MATERIAL SHOWN section start

A small network was shown many inputs. Here are its activations along a few directions, one row for each input.
Each table varies a few parts of the input and shows all the possible inputs, shuffled.
A made-up example of a description, with smaller parts first: one of 4 places along a line, together with either a single point or one of 9 places along a line or (one of 2 separate values, together with one of 8 places around a ring).
Shared parts are said once, and a part with two or three values counts as separate values.

A family of inputs:
x1: -2, -94, 11, -1, 6, -24, -23, -28, 13, 25, 7, 14
x2: -38, 26, -13, -28, 33, -20, 65, 8, -10, -4, -43, -28
x3: 49, 19, -32, 21, 10, 35, 48, 2, -15, 17, -25, -41
x4: -9, 66, 35, 19, -5, -18, 40, 1, -19, -25, -13, 54
x5: -5, 25, 11, -10, 12, -4, 75, -18, 1, -2, -37, -33
x6: -64, 41, 32, -15, -2, -38, 14, 2, -30, -26, -36, -4
x7: -50, 58, -32, -2, -38, -30, -37, 12, -21, -8, -34, -3
x8: -35, -56, 5, -76, 24, 18, -48, -2, 31, 24, 15, 14
x9: -32, 26, -65, 12, -12, 11, -35, 31, -50, 7, -5, -37
x10: 32, -82, 20, 15, 10, -24, -26, -25, 22, 27, 9, 28
x11: 63, 27, -30, 6, 22, 16, 46, 40, -37, 4, -1, -15
x12: 20, -48, 15, -10, 0, 8, -6, 25, 55, -43, 72, 40
x13: 29, -76, 7, 7, 10, -22, -10, 5, 5, 18, 38, 73
x14: -47, 48, 44, 18, 4, -23, 14, -36, -12, -16, -31, -8
x15: -21, -66, 24, 1, -10, 12, -13, 10, 62, -22, 49, -6
x16: -23, 55, -6, 17, -43, -26, -41, -24, -16, -10, -23, -19
x17: 9, -64, 25, 11, -6, 28, -15, -7, 65, -43, 38, 9
x18: 35, 37, -34, 41, -29, 26, -24, 2, -28, 14, 5, -33
x19: -48, -74, 3, -27, -5, 6, -15, 29, 40, -38, 47, -3
x20: -8, 57, 56, 36, -9, -18, 30, -19, -6, -8, -31, 11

MATERIAL SHOWN section end

All of the records above should be given again exactly as written.

#### [SOLUTION FOR THIS PROBLEM]
A small network was shown many inputs. Here are its activations along a few directions, one row for each input.
Each table varies a few parts of the input and shows all the possible inputs, shuffled.
A made-up example of a description, with smaller parts first: one of 4 places along a line, together with either a single point or one of 9 places along a line or (one of 2 separate values, together with one of 8 places around a ring).
Shared parts are said once, and a part with two or three values counts as separate values.

A family of inputs:
x1: -2, -94, 11, -1, 6, -24, -23, -28, 13, 25, 7, 14
x2: -38, 26, -13, -28, 33, -20, 65, 8, -10, -4, -43, -28
x3: 49, 19, -32, 21, 10, 35, 48, 2, -15, 17, -25, -41
x4: -9, 66, 35, 19, -5, -18, 40, 1, -19, -25, -13, 54
x5: -5, 25, 11, -10, 12, -4, 75, -18, 1, -2, -37, -33
x6: -64, 41, 32, -15, -2, -38, 14, 2, -30, -26, -36, -4
x7: -50, 58, -32, -2, -38, -30, -37, 12, -21, -8, -34, -3
x8: -35, -56, 5, -76, 24, 18, -48, -2, 31, 24, 15, 14
x9: -32, 26, -65, 12, -12, 11, -35, 31, -50, 7, -5, -37
x10: 32, -82, 20, 15, 10, -24, -26, -25, 22, 27, 9, 28
x11: 63, 27, -30, 6, 22, 16, 46, 40, -37, 4, -1, -15
x12: 20, -48, 15, -10, 0, 8, -6, 25, 55, -43, 72, 40
x13: 29, -76, 7, 7, 10, -22, -10, 5, 5, 18, 38, 73
x14: -47, 48, 44, 18, 4, -23, 14, -36, -12, -16, -31, -8
x15: -21, -66, 24, 1, -10, 12, -13, 10, 62, -22, 49, -6
x16: -23, 55, -6, 17, -43, -26, -41, -24, -16, -10, -23, -19
x17: 9, -64, 25, 11, -6, 28, -15, -7, 65, -43, 38, 9
x18: 35, 37, -34, 41, -29, 26, -24, 2, -28, 14, 5, -33
x19: -48, -74, 3, -27, -5, 6, -15, 29, 40, -38, 47, -3
x20: -8, 57, 56, 36, -9, -18, 30, -19, -6, -8, -31, 11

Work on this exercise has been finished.